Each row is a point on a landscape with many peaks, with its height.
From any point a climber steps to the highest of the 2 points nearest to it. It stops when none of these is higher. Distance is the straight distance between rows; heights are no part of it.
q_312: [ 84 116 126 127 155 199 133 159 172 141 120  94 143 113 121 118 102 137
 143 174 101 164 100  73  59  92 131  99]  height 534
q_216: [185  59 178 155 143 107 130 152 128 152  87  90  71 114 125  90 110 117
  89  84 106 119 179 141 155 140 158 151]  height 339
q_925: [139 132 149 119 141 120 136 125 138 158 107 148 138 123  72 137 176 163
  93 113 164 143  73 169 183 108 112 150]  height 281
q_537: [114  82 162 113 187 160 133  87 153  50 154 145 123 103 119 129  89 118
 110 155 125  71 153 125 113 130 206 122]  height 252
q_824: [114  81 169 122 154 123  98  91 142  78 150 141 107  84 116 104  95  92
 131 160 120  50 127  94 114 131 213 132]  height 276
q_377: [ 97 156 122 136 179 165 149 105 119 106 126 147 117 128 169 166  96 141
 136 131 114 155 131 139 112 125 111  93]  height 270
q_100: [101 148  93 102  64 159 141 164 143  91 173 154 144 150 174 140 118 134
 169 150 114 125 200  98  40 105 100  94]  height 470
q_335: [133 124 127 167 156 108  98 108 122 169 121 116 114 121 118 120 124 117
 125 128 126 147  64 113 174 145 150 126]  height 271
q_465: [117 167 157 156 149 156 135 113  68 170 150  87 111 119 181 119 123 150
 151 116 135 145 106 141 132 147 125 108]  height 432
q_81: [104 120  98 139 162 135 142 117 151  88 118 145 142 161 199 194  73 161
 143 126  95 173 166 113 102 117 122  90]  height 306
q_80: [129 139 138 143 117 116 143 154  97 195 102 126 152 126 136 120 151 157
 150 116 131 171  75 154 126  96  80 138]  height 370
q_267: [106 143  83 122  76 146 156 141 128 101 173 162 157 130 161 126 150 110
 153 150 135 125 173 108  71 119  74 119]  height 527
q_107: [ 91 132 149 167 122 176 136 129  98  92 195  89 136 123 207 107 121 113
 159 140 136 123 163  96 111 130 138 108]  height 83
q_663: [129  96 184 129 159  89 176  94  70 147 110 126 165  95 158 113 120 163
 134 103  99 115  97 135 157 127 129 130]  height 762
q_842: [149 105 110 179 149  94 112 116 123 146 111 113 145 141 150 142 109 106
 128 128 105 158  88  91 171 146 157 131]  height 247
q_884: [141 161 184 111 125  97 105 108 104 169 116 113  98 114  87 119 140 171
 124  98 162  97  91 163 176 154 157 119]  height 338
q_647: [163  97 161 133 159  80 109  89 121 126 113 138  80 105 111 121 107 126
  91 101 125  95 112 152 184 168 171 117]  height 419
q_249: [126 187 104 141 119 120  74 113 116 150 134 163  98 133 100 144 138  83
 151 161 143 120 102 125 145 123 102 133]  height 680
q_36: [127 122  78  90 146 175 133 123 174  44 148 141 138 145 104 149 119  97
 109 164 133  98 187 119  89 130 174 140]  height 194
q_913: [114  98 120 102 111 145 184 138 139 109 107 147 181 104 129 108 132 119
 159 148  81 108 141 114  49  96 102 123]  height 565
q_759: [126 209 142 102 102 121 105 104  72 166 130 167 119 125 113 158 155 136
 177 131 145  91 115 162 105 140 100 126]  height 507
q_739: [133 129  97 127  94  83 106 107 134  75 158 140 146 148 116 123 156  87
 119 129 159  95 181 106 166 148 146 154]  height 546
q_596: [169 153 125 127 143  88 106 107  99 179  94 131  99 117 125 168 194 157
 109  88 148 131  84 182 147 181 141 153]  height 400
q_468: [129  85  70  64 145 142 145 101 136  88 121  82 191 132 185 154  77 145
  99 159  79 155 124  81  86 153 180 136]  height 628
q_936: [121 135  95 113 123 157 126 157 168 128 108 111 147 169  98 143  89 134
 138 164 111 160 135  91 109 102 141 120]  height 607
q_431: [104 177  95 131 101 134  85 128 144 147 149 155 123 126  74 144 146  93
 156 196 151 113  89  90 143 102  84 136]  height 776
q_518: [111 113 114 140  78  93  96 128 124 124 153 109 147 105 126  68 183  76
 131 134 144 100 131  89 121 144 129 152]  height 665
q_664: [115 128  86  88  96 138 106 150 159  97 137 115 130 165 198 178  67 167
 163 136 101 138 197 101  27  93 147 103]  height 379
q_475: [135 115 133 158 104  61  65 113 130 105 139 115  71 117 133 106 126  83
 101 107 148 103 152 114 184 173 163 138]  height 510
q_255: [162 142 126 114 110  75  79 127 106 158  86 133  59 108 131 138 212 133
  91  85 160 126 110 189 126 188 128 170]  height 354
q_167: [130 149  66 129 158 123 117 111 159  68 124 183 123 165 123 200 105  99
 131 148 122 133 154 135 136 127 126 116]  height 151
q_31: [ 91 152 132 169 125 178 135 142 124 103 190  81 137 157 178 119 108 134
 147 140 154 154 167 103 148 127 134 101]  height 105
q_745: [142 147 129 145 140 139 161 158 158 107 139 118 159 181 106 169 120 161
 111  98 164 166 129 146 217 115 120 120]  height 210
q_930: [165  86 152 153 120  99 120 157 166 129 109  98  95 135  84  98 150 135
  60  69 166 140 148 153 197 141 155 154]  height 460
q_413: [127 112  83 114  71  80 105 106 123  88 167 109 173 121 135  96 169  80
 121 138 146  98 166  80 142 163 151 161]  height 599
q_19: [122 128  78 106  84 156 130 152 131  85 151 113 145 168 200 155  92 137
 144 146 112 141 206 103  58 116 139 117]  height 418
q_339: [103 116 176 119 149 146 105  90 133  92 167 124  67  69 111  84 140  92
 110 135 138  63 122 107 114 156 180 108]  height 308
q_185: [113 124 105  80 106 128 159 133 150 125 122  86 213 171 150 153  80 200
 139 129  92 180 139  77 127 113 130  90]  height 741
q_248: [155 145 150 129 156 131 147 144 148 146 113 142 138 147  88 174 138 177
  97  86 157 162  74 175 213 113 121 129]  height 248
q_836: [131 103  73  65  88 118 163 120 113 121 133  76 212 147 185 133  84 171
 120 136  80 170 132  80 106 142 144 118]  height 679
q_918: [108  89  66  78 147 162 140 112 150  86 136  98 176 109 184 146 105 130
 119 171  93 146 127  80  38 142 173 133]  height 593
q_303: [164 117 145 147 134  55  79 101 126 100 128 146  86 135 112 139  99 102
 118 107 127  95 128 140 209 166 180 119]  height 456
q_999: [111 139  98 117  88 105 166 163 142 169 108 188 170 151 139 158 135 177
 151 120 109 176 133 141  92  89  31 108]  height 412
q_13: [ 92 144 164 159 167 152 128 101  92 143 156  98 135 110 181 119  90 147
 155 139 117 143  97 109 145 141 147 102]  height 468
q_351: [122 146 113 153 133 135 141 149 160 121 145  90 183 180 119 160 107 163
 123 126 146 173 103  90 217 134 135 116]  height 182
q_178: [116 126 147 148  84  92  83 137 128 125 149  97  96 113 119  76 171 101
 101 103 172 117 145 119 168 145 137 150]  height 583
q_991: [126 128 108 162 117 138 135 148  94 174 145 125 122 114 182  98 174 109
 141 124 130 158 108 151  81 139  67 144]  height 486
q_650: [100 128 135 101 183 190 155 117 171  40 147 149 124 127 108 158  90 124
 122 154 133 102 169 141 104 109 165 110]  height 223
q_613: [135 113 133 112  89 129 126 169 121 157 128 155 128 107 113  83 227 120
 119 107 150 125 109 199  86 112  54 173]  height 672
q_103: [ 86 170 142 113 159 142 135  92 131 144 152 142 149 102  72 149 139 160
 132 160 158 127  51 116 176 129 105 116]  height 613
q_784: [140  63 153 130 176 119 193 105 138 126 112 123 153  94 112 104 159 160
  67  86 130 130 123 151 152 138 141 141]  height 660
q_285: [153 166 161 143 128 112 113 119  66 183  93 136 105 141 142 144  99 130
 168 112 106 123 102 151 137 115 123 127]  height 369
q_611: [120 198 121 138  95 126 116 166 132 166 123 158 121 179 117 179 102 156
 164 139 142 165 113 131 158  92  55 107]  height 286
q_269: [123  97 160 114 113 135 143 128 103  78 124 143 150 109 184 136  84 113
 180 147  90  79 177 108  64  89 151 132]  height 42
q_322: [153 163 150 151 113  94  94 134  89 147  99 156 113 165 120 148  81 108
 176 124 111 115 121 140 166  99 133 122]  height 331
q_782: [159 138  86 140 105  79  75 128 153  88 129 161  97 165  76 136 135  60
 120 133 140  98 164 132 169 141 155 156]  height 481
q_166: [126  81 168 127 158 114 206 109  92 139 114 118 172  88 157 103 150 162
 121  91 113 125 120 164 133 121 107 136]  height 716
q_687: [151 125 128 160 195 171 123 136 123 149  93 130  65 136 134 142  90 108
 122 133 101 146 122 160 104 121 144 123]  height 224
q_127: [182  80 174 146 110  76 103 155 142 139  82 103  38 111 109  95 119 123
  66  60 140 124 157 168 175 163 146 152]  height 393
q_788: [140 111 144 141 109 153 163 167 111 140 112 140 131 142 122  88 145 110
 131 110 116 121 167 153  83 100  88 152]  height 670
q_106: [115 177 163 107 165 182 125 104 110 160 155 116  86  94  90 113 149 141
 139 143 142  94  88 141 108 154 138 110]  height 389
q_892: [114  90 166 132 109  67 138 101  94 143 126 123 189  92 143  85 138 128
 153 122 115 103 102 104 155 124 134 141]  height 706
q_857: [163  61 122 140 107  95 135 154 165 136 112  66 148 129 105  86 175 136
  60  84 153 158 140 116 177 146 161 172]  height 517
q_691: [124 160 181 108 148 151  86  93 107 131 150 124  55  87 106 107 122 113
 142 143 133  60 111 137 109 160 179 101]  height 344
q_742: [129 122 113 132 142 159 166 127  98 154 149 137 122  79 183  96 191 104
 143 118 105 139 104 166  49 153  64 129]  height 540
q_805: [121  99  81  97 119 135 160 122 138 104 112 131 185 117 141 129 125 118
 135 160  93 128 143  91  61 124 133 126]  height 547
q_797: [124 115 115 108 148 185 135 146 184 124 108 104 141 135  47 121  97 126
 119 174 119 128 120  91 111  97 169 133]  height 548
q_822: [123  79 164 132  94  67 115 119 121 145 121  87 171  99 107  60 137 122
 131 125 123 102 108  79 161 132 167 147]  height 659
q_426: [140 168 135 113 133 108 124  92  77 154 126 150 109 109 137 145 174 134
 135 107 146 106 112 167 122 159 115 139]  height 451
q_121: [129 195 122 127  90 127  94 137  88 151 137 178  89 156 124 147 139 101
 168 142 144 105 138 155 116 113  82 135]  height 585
****************
WHAT THE EXERCISE ASKS
The lines to extract from the data above begin with the line containing "174 146 110" and end with the line containing "131 110 116". Extract them exactly, including both.

SOLVED EXERCISE
q_127: [182  80 174 146 110  76 103 155 142 139  82 103  38 111 109  95 119 123
  66  60 140 124 157 168 175 163 146 152]  height 393
q_788: [140 111 144 141 109 153 163 167 111 140 112 140 131 142 122  88 145 110
 131 110 116 121 167 153  83 100  88 152]  height 670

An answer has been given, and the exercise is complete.